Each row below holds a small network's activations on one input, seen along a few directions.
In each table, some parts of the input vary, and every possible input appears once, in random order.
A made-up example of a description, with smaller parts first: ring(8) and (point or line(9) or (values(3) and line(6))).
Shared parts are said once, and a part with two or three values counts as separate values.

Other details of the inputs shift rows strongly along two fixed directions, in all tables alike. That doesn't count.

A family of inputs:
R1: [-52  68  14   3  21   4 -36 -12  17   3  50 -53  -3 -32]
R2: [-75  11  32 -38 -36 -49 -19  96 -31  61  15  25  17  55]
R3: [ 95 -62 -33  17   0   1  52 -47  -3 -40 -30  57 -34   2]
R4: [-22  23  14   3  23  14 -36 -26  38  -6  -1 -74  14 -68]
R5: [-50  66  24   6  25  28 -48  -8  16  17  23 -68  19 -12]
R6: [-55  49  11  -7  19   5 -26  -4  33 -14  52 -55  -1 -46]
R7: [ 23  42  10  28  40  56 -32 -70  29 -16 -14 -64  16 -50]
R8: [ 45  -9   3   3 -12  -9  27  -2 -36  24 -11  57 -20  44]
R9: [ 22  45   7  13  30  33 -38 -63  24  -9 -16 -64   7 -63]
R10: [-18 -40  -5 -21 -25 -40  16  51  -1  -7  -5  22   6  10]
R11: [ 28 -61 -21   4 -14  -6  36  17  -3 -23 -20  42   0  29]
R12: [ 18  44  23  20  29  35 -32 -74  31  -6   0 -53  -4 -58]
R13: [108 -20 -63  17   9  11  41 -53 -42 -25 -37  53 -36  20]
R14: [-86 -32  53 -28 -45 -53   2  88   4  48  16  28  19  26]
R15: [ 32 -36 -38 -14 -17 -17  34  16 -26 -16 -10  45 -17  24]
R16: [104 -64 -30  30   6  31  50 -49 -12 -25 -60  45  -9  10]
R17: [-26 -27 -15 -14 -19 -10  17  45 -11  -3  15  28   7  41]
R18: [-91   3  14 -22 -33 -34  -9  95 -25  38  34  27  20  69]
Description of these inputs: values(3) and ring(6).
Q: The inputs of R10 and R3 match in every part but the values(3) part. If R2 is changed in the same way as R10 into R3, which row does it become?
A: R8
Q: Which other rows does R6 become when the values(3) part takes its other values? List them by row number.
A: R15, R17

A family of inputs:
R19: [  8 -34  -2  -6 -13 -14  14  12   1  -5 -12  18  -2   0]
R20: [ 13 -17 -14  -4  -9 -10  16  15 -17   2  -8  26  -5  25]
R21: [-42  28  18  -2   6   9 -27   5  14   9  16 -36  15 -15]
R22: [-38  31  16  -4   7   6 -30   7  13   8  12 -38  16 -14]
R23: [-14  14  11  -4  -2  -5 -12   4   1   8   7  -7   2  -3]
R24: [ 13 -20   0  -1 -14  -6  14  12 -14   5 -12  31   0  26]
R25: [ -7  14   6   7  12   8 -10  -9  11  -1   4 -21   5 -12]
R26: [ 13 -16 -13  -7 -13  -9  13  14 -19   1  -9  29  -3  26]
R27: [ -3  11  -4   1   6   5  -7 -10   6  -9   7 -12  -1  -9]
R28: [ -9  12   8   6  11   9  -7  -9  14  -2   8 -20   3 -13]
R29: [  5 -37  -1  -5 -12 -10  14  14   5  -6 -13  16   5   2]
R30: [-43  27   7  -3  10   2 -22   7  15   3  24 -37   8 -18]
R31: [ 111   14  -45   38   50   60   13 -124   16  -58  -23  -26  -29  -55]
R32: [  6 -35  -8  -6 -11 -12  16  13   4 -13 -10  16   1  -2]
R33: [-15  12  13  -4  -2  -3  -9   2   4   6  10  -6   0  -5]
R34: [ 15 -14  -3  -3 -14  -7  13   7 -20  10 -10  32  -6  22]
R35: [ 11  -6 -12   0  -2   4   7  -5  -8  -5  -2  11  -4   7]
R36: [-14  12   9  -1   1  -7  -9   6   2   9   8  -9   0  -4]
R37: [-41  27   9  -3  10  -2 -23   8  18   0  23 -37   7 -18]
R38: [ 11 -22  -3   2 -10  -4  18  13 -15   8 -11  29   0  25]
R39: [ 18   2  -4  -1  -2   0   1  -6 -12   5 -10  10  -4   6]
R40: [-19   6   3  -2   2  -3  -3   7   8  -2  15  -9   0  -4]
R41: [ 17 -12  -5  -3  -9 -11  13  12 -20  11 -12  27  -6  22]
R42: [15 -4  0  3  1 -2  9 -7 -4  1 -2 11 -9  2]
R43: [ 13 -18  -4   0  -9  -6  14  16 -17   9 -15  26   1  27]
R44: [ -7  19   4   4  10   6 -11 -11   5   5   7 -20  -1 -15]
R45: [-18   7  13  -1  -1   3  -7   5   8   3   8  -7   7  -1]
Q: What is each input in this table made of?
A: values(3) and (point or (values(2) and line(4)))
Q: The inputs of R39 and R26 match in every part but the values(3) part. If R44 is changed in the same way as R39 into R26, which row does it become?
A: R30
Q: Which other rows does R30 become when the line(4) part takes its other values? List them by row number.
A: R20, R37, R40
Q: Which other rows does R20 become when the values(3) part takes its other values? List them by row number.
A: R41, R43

***

■ Exercise brief ■
Each entry must be printed again exactly as given.

■ Solution to the exercise ■
Each row below holds a small network's activations on one input, seen along a few directions.
In each table, some parts of the input vary, and every possible input appears once, in random order.
A made-up example of a description, with smaller parts first: ring(8) and (point or line(9) or (values(3) and line(6))).
Shared parts are said once, and a part with two or three values counts as separate values.

Other details of the inputs shift rows strongly along two fixed directions, in all tables alike. That doesn't count.

A family of inputs:
R1: [-52  68  14   3  21   4 -36 -12  17   3  50 -53  -3 -32]
R2: [-75  11  32 -38 -36 -49 -19  96 -31  61  15  25  17  55]
R3: [ 95 -62 -33  17   0   1  52 -47  -3 -40 -30  57 -34   2]
R4: [-22  23  14   3  23  14 -36 -26  38  -6  -1 -74  14 -68]
R5: [-50  66  24   6  25  28 -48  -8  16  17  23 -68  19 -12]
R6: [-55  49  11  -7  19   5 -26  -4  33 -14  52 -55  -1 -46]
R7: [ 23  42  10  28  40  56 -32 -70  29 -16 -14 -64  16 -50]
R8: [ 45  -9   3   3 -12  -9  27  -2 -36  24 -11  57 -20  44]
R9: [ 22  45   7  13  30  33 -38 -63  24  -9 -16 -64   7 -63]
R10: [-18 -40  -5 -21 -25 -40  16  51  -1  -7  -5  22   6  10]
R11: [ 28 -61 -21   4 -14  -6  36  17  -3 -23 -20  42   0  29]
R12: [ 18  44  23  20  29  35 -32 -74  31  -6   0 -53  -4 -58]
R13: [108 -20 -63  17   9  11  41 -53 -42 -25 -37  53 -36  20]
R14: [-86 -32  53 -28 -45 -53   2  88   4  48  16  28  19  26]
R15: [ 32 -36 -38 -14 -17 -17  34  16 -26 -16 -10  45 -17  24]
R16: [104 -64 -30  30   6  31  50 -49 -12 -25 -60  45  -9  10]
R17: [-26 -27 -15 -14 -19 -10  17  45 -11  -3  15  28   7  41]
R18: [-91   3  14 -22 -33 -34  -9  95 -25  38  34  27  20  69]
Description of these inputs: values(3) and ring(6).
Q: The inputs of R10 and R3 match in every part but the values(3) part. If R2 is changed in the same way as R10 into R3, which row does it become?
A: R8
Q: Which other rows does R6 become when the values(3) part takes its other values? List them by row number.
A: R15, R17

A family of inputs:
R19: [  8 -34  -2  -6 -13 -14  14  12   1  -5 -12  18  -2   0]
R20: [ 13 -17 -14  -4  -9 -10  16  15 -17   2  -8  26  -5  25]
R21: [-42  28  18  -2   6   9 -27   5  14   9  16 -36  15 -15]
R22: [-38  31  16  -4   7   6 -30   7  13   8  12 -38  16 -14]
R23: [-14  14  11  -4  -2  -5 -12   4   1   8   7  -7   2  -3]
R24: [ 13 -20   0  -1 -14  -6  14  12 -14   5 -12  31   0  26]
R25: [ -7  14   6   7  12   8 -10  -9  11  -1   4 -21   5 -12]
R26: [ 13 -16 -13  -7 -13  -9  13  14 -19   1  -9  29  -3  26]
R27: [ -3  11  -4   1   6   5  -7 -10   6  -9   7 -12  -1  -9]
R28: [ -9  12   8   6  11   9  -7  -9  14  -2   8 -20   3 -13]
R29: [  5 -37  -1  -5 -12 -10  14  14   5  -6 -13  16   5   2]
R30: [-43  27   7  -3  10   2 -22   7  15   3  24 -37   8 -18]
R31: [ 111   14  -45   38   50   60   13 -124   16  -58  -23  -26  -29  -55]
R32: [  6 -35  -8  -6 -11 -12  16  13   4 -13 -10  16   1  -2]
R33: [-15  12  13  -4  -2  -3  -9   2   4   6  10  -6   0  -5]
R34: [ 15 -14  -3  -3 -14  -7  13   7 -20  10 -10  32  -6  22]
R35: [ 11  -6 -12   0  -2   4   7  -5  -8  -5  -2  11  -4   7]
R36: [-14  12   9  -1   1  -7  -9   6   2   9   8  -9   0  -4]
R37: [-41  27   9  -3  10  -2 -23   8  18   0  23 -37   7 -18]
R38: [ 11 -22  -3   2 -10  -4  18  13 -15   8 -11  29   0  25]
R39: [ 18   2  -4  -1  -2   0   1  -6 -12   5 -10  10  -4   6]
R40: [-19   6   3  -2   2  -3  -3   7   8  -2  15  -9   0  -4]
R41: [ 17 -12  -5  -3  -9 -11  13  12 -20  11 -12  27  -6  22]
R42: [15 -4  0  3  1 -2  9 -7 -4  1 -2 11 -9  2]
R43: [ 13 -18  -4   0  -9  -6  14  16 -17   9 -15  26   1  27]
R44: [ -7  19   4   4  10   6 -11 -11   5   5   7 -20  -1 -15]
R45: [-18   7  13  -1  -1   3  -7   5   8   3   8  -7   7  -1]
Q: What is each input in this table made of?
A: values(3) and (point or (values(2) and line(4)))
Q: The inputs of R39 and R26 match in every part but the values(3) part. If R44 is changed in the same way as R39 into R26, which row does it become?
A: R30
Q: Which other rows does R30 become when the line(4) part takes its other values? List them by row number.
A: R20, R37, R40
Q: Which other rows does R20 become when the values(3) part takes its other values? List them by row number.
A: R41, R43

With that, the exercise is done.